#### EXERCISE OBJECTIVE:
Within the entries below, find the portion that opens with the line containing "breril χ reste, sakame, riruk" and closes with the line containing "λ gizor <- trego, soven". Retype that portion exactly and only.

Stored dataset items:
........
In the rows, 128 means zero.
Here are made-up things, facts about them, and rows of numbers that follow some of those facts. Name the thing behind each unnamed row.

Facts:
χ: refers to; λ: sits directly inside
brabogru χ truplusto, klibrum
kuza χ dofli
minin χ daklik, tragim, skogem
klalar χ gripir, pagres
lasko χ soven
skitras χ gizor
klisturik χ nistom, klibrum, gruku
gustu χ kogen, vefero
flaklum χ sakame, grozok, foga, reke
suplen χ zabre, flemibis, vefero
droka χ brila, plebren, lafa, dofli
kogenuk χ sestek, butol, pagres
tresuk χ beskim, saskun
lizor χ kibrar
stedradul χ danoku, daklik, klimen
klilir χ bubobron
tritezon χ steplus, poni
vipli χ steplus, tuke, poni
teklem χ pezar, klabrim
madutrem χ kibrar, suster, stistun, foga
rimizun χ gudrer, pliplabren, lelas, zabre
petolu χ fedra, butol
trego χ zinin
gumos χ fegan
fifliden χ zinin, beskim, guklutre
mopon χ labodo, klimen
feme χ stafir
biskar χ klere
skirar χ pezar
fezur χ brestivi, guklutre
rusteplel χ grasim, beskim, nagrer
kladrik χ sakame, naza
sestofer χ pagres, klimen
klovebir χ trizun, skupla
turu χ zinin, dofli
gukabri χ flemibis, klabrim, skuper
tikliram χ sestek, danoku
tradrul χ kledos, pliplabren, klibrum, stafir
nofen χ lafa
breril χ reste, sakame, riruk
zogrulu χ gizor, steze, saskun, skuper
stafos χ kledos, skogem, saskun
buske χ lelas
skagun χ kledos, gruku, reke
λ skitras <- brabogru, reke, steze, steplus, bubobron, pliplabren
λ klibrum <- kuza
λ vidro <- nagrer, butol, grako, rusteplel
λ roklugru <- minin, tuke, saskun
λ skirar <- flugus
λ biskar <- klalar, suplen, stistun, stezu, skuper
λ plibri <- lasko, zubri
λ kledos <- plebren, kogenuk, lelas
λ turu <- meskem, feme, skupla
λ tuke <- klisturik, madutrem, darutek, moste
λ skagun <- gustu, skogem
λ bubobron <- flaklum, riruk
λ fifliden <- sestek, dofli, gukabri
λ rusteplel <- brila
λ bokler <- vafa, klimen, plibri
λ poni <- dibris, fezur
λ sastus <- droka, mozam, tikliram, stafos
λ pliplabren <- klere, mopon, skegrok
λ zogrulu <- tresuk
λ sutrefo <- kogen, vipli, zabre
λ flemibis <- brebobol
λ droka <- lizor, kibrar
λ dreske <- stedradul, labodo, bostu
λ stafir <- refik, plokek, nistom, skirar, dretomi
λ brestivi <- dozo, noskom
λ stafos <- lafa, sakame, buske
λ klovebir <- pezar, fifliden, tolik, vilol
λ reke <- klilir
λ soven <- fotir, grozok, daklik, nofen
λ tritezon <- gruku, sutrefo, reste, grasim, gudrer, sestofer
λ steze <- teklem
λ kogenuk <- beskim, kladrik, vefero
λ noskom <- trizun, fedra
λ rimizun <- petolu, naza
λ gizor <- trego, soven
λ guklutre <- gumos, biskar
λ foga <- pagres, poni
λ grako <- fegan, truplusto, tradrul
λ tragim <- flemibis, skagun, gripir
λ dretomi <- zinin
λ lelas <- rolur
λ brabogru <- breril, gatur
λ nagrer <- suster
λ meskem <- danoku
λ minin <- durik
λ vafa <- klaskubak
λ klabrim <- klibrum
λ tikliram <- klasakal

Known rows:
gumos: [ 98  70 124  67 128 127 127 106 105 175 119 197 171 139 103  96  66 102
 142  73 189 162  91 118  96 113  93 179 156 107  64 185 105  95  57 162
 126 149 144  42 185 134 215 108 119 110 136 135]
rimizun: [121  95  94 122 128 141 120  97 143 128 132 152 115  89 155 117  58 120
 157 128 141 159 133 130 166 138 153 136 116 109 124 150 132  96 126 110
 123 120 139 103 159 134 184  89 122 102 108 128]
........
#### EXERCISE OUTPUT:
breril χ reste, sakame, riruk
zogrulu χ gizor, steze, saskun, skuper
stafos χ kledos, skogem, saskun
buske χ lelas
skagun χ kledos, gruku, reke
λ skitras <- brabogru, reke, steze, steplus, bubobron, pliplabren
λ klibrum <- kuza
λ vidro <- nagrer, butol, grako, rusteplel
λ roklugru <- minin, tuke, saskun
λ skirar <- flugus
λ biskar <- klalar, suplen, stistun, stezu, skuper
λ plibri <- lasko, zubri
λ kledos <- plebren, kogenuk, lelas
λ turu <- meskem, feme, skupla
λ tuke <- klisturik, madutrem, darutek, moste
λ skagun <- gustu, skogem
λ bubobron <- flaklum, riruk
λ fifliden <- sestek, dofli, gukabri
λ rusteplel <- brila
λ bokler <- vafa, klimen, plibri
λ poni <- dibris, fezur
λ sastus <- droka, mozam, tikliram, stafos
λ pliplabren <- klere, mopon, skegrok
λ zogrulu <- tresuk
λ sutrefo <- kogen, vipli, zabre
λ flemibis <- brebobol
λ droka <- lizor, kibrar
λ dreske <- stedradul, labodo, bostu
λ stafir <- refik, plokek, nistom, skirar, dretomi
λ brestivi <- dozo, noskom
λ stafos <- lafa, sakame, buske
λ klovebir <- pezar, fifliden, tolik, vilol
λ reke <- klilir
λ soven <- fotir, grozok, daklik, nofen
λ tritezon <- gruku, sutrefo, reste, grasim, gudrer, sestofer
λ steze <- teklem
λ kogenuk <- beskim, kladrik, vefero
λ noskom <- trizun, fedra
λ rimizun <- petolu, naza
λ gizor <- trego, soven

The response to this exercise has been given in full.